- Exercise
Among the entries below, one stretch runs from the line that contains "mask holds one" through the line that contains "input [0,-1,0,0], class". Repeat that stretch exactly, ends included, and only that.

——————————

Below is a small trained network, with its code and all its weights. Each question gives an input and a class and asks what happens when units are switched off, that is, made to give their printed mean instead of their output.

import numpy as np


def w(rows, s, z=0):
    codes = np.array(rows[::2]) - 128.0
    scale = np.full(codes.shape[1], s)
    scale[-1] = z or s
    return codes * scale


def f(y):
    return y / 2 * (1 + np.tanh(0.7978845608 * (y + 0.044715 * y**3)))


def log_softmax(a):
    a = a - a.max(-1, keepdims=True)
    return a - np.log(np.exp(a).sum(-1, keepdims=True))


def net(x, mask):
    res = np.array(x, float).reshape(1, 4) / 4 @ E
    y = f(res @ A[0][:, :-1].T + A[0][:, -1])
    res = res + np.where(mask, y, B[0][:, -1]) @ B[0][:, :-1]
    return log_softmax(res[-1] @ U[:, :-1].T + U[:, -1])


A, B = {}, {}
E = w([
[192,221,76,146,143,191,139,154,72,59],'x0',
[56,240,154,95,79,255,225,110,139,140],'x1',
[55,111,68,204,69,108,187,189,219,106],'x2',
[240,152,34,158,93,117,147,105,120,220],'x3',
],0.0084)
A[0] = w([
[77,23,138,82,151,24,116,94,162,178,145],'N0',
[133,202,50,186,71,150,178,237,103,103,253],'N1',
[81,27,173,189,141,9,159,179,180,65,185],'N2',
[115,120,45,236,71,128,192,191,248,141,184],'N3',
[255,114,102,125,200,57,25,155,63,74,154],'N4',
[62,42,113,194,117,41,26,149,176,114,164],'N5',
[56,100,229,47,134,88,145,28,149,171,213],'N6',
[177,172,52,182,64,201,176,161,157,175,192],'N7',
[51,114,189,113,82,205,171,146,146,116,139],'N8',
],0.0056,0.0042)
B[0] = w([
[64,112,134,105,33,120,124,217,86,181,209],'N0',
[178,148,231,122,182,120,137,40,88,164,222],'N1',
[98,141,161,62,72,55,148,173,58,186,217],'N2',
[156,153,182,152,186,58,156,57,103,154,221],'N3',
[215,55,126,185,144,2,54,88,163,70,254],'N4',
[90,161,133,181,81,133,191,211,97,225,211],'N5',
[93,135,241,54,91,182,173,152,119,136,235],'N6',
[202,142,116,216,209,54,84,55,97,153,212],'N7',
[144,138,193,172,173,196,87,146,176,89,204],'N8',
],0.0076,0.0085)
U = w([
[100,143,177,91,86,86,205,171,30,255,175],'0',
[120,73,102,102,91,158,146,136,160,103,60],'1',
[144,75,76,198,90,85,102,184,145,154,117],'2',
[72,154,3,154,78,127,186,187,198,100,2],'3',
[48,122,188,106,128,230,170,198,209,59,115],'4',
[187,120,148,203,226,73,119,44,139,75,156],'5',
],0.0078,0.0058)

Each question gives the input, the list of numbers given to net, and the class t.
The units are the neurons (one row each of A and B). Each row of codes is followed by its name. A weight is (code - 128) times the scale printed after its matrix; where a second scale follows, it is the last column's (A, B and U).
mask holds one flag per neuron, in row order. A switched-off neuron (its flag False) gives its mean, the last column of its row in B, instead of its output. The means were averaged over made-up inputs and are rounded, as every weight is.
A unit's drop is (log p(t) with every unit on - log p(t) with that unit switched off) / (log p(t) with every unit on - log p(t) with every unit switched off).
The circuit of an input: a set's keep is (log p(t) with only the set's units on - log p(t) with every unit switched off) / (log p(t) with every unit on - log p(t) with every unit switched off). Starting from all 9 units, units are removed one at a time, each time the one whose removal leaves the highest keep (on an exact tie, the one counted first), for as long as the keep stays at least 0.8.
circuit, biggest first: the units of the circuit, biggest drop first
k most important neurons: the k neurons with the biggest drops, biggest first
drop of u: that unit's drop, to one decimal
input [2,-1,-2,-6], class 4: circuit, biggest first	N7, N3, N1
input [4,5,-3,3], class 5: most important neuron	N7
input [3,4,-3,-2], class 4: 2 most important neurons	N4, N3
input [2,-4,5,-1], class 0: 2 most important neurons	N2, N5
input [7,-7,4,-6], class 2: 4 most important neurons	N4, N5, N6, N2
input [0,-1,0,0], class 2: 4 most important neurons	N6, N1, N3, N2
input [-2,-6,0,1], class 0: 2 most important neurons	N2, N5
input [-3,-6,-5,5], class 2: 2 most important neurons	N4, N0
input [5,-6,4,-7], class 0: 2 most important neurons	N2, N5
input [3,-6,5,-5], class 0: drop of N2	0.2
input [4,6,4,-5], class 5: drop of N1	0.2
input [-2,-4,-1,4], class 2: drop of N5	0.0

——————————

- Completed exercise
mask holds one flag per neuron, in row order. A switched-off neuron (its flag False) gives its mean, the last column of its row in B, instead of its output. The means were averaged over made-up inputs and are rounded, as every weight is.
A unit's drop is (log p(t) with every unit on - log p(t) with that unit switched off) / (log p(t) with every unit on - log p(t) with every unit switched off).
The circuit of an input: a set's keep is (log p(t) with only the set's units on - log p(t) with every unit switched off) / (log p(t) with every unit on - log p(t) with every unit switched off). Starting from all 9 units, units are removed one at a time, each time the one whose removal leaves the highest keep (on an exact tie, the one counted first), for as long as the keep stays at least 0.8.
circuit, biggest first: the units of the circuit, biggest drop first
k most important neurons: the k neurons with the biggest drops, biggest first
drop of u: that unit's drop, to one decimal
input [2,-1,-2,-6], class 4: circuit, biggest first	N7, N3, N1
input [4,5,-3,3], class 5: most important neuron	N7
input [3,4,-3,-2], class 4: 2 most important neurons	N4, N3
input [2,-4,5,-1], class 0: 2 most important neurons	N2, N5
input [7,-7,4,-6], class 2: 4 most important neurons	N4, N5, N6, N2
input [0,-1,0,0], class 2: 4 most important neurons	N6, N1, N3, N2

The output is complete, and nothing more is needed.